A landscape with many peaks, sampled at points; each row gives a point and its height.
A climber steps from a point to the highest of its 3 nearest points, and stops where none of them is higher. Distance is the straight distance between rows; heights are no part of it.
letuv: [171 121 144 127 106 138 185 101 204 181 136  96  88]  (h 424)
ros: [116 119 110 131 141 125  88 150  79 100 128 131 164]  (h 686)
pok: [ 73 175 133 141 150  95  81 154 130  70 115 143 128]  (h 214)
mus: [113 125  98 120 172 115  91 144  59  75 133 113 164]  (h 653)
pez: [ 97 145 104 143 179  98  80 150  77  69 130 109 155]  (h 654)
moget: [ 80 152 137 141 100 128  91 152 102 120 120 137 132]  (h 390)
let: [143 111 129 107 144 137 132 121 130 141 124 160 143]  (h 754)
kisen: [113 129 149 127 120 126 123 138 136 141 116 157 146]  (h 425)
temut: [195  95  84 116  80 164 194 111 142 161 160  99  92]  (h 702)
dufit: [120 125 124 121 150 119 108 145 115 117 121 154 158]  (h 449)
gigu: [178 110 104  93 137 152 194  98 167 171 135 137 100]  (h 258)
pudap: [ 91 143 134 133 123 116  98 139 120 111 119 155 142]  (h 282)
reda: [193  99 100 101  97 158 194 107 154 162 150 112  95]  (h 524)
firo: [171 119 132 114 114 135 185  96 189 169 128 111  98]  (h 384)
digeg: [157 100 114  98 153 146 147 114 128 144 134 161 145]  (h 618)
lagud: [ 97 132 104 144 163 104  73 142  48  74 139  92 139]  (h 795)
Peb: [ 56 181 134 148 153 100  67 156 110  50 124 129 113]  (h 179)
kelig: [ 99 145 153 146  93 120 119 131 140 137 111 148 135]  (h 611)
nura: [ 97 147 141 120 141 110 118 137 156 127 104 160 138]  (h 185)
kot: [ 93 146 121 140 128 114  87 149  89 101 123 129 139]  (h 349)
konid: [ 85 156 125 133 166 101  84 151 118  96 107 143 154]  (h 263)
Sig: [187  94  96  85 132 165 186 109 152 154 148 136 105]  (h 351)
pag: [145 122 175 149  84 136 149 118 172 175 129 110 113]  (h 417)
lezu: [170  95 106  96 136 163 159 115 126 142 143 147 124]  (h 508)
zaged: [135 115 128 129  94 153 101 133  71 124 135 129 144]  (h 373)
zumo: [137 119 167 154  61 141 145 118 136 168 134 120 116]  (h 172)
Pasi: [ 75 163 117 139 152 105  74 147 101  76 122 134 139]  (h 288)
vog: [184 110 138 151  49 154 165 111 147 174 145  82  89]  (h 430)
Rab: [106 133 143 138  85 127 115 128 117 132 121 143 133]  (h 495)
badut: [ 81 160 118 138 222  79  92 143 108  60 113 122 152]  (h 726)
Runim: [ 71 167 125 134 173  97  88 151 140  87 110 150 143]  (h 196)
Tamo: [131 122 167 150  97 120 148 119 174 173 125 136 122]  (h 624)
Zepez: [187 118 137 130  89 144 180 107 180 182 143  88  95]  (h 479)
duvig: [ 72 175 136 147 202  82  86 154 142  51 108 128 141]  (h 693)
vol: [102 136 127 135  90 134  94 141  85 118 127 138 138]  (h 426)
bet: [195 116 102 114  98 139 195 100 187 183 139  96  84]  (h 415)
nek: [109 125 111 116 189 112 105 144 114  99 104 144 168]  (h 348)
kegud: [136 109 115 111 165 125 121 135 108 125 126 149 162]  (h 568)
fuf: [163 113 145 135 100 143 173 106 180 176 134 127  97]  (h 369)
Nev: [181 103 116 104 103 166 168 111 118 153 148 137 118]  (h 440)
dogi: [134 120 155 119 136 126 153 104 173 162 110 155 125]  (h 570)
kuva: [110 127 133 111 164 112 117 131 139 132 105 166 157]  (h 202)
porav: [100 139 163 167  63 119 117 126 142 151 113 122 123]  (h 835)
Redu: [201  94 113 131  54 173 184 113 114 161 155  95  92]  (h 684)
bibar: [164  98 138 133  65 169 144 125  98 151 142 117 115]  (h 431)
Kes: [184  94 116 117  70 174 168 116 110 152 157 118 106]  (h 809)
mil: [ 97 134  94 140 198 100  90 138  55  70 137  96 152]  (h 709)
lub: [126 118 126 122 127 135 114 139 102 129 130 141 151]  (h 477)
zarit: [157 118 147 131  94 151 152 117 146 168 130 139 120]  (h 482)
lamal: [ 97 123 107 128 148 119  82 150  54  85 129 106 154]  (h 736)
lep: [180 112 156 150  68 149 163 107 174 176 138  79  93]  (h 833)
nege: [171 108 140 127  82 161 166 107 146 167 145 118 108]  (h 323)
pudof: [171 124 156 144  84 137 160 111 212 191 132  79  95]  (h 404)
suve: [138 116 154 140  80 149 133 125 115 160 134 130 124]  (h 34)
gelib: [131 127 143 114 142 128 134 113 168 148 110 167 145]  (h 342)
Ber: [ 74 168 122 129 213  81  90 149 129  63 111 135 151]  (h 703)
zavit: [ 69 174 133 146 128 110  72 156  99  68 129 121 124]  (h 231)
Meri: [120 129 162 135 116 121 140 116 166 158 114 146 128]  (h 826)
Veg: [130 112 136 105 141 124 136 114 147 148 114 164 139]  (h 547)
Kidez: [ 54 174 143 153 170 105  58 158  96  47 135 104 111]  (h 124)
vufor: [149 110 132 103 133 143 162 115 170 165 124 154 123]  (h 341)
Fedo: [106 138 113 128 165 111  96 147 103  90 116 140 158]  (h 379)
lusan: [ 66 159 134 146 155 114  59 146  60  46 148  85 109]  (h 55)
mefi: [ 85 154 106 140 210  88  94 150  90  63 124 119 157]  (h 673)
lis: [109 123 103 126 188 106  99 139  87  93 121 133 163]  (h 496)
tezo: [191 105  72  93 113 153 206  96 169 171 144 110  84]  (h 407)
lev: [173 118 126 104 131 126 191  97 205 178 125 113  92]  (h 334)
kiso: [144 109 132 118 111 151 139 117 123 155 136 147 134]  (h 554)
Pagu: [ 97 129  96 133 234  91 113 133  69  69 120 103 165]  (h 436)
Vap: [135 122 146 123 115 139 152 116 153 161 123 142 125]  (h 629)
kofir: [ 67 167 146 146  95 112  88 146 120 106 113 140 124]  (h 344)
zapi: [176 101 128 114  93 151 158 119 130 159 142 141 117]  (h 315)

Call two points neighbours if one is among the 3 nearest of the other. Go from one point of each pair to the other, from neighbour to neighbour, staying as high as possible. Name the lowest point that can't be avoided.
lep, temut | vog
Meri, let | kiso
let, Kes | Nev
badut, lagud | pez

For each start below, name the point where the climber stops.
bet | lep
letuv | lep
Rab | porav
kuva | let
pudap | let
kot | porav
nek | lagud
kisen | porav
zarit | Meri
vufor | Meri
kofir | porav
Fedo | lagud
ros | lagud
lub | let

Task item:
When the line with "ros: [116 119" is reached in the data above, begin copying, and stop after the line with "lagud: [ 97"; copy each line exactly, both ends included.

Result of the exercise:
ros: [116 119 110 131 141 125  88 150  79 100 128 131 164]  (h 686)
pok: [ 73 175 133 141 150  95  81 154 130  70 115 143 128]  (h 214)
mus: [113 125  98 120 172 115  91 144  59  75 133 113 164]  (h 653)
pez: [ 97 145 104 143 179  98  80 150  77  69 130 109 155]  (h 654)
moget: [ 80 152 137 141 100 128  91 152 102 120 120 137 132]  (h 390)
let: [143 111 129 107 144 137 132 121 130 141 124 160 143]  (h 754)
kisen: [113 129 149 127 120 126 123 138 136 141 116 157 146]  (h 425)
temut: [195  95  84 116  80 164 194 111 142 161 160  99  92]  (h 702)
dufit: [120 125 124 121 150 119 108 145 115 117 121 154 158]  (h 449)
gigu: [178 110 104  93 137 152 194  98 167 171 135 137 100]  (h 258)
pudap: [ 91 143 134 133 123 116  98 139 120 111 119 155 142]  (h 282)
reda: [193  99 100 101  97 158 194 107 154 162 150 112  95]  (h 524)
firo: [171 119 132 114 114 135 185  96 189 169 128 111  98]  (h 384)
digeg: [157 100 114  98 153 146 147 114 128 144 134 161 145]  (h 618)
lagud: [ 97 132 104 144 163 104  73 142  48  74 139  92 139]  (h 795)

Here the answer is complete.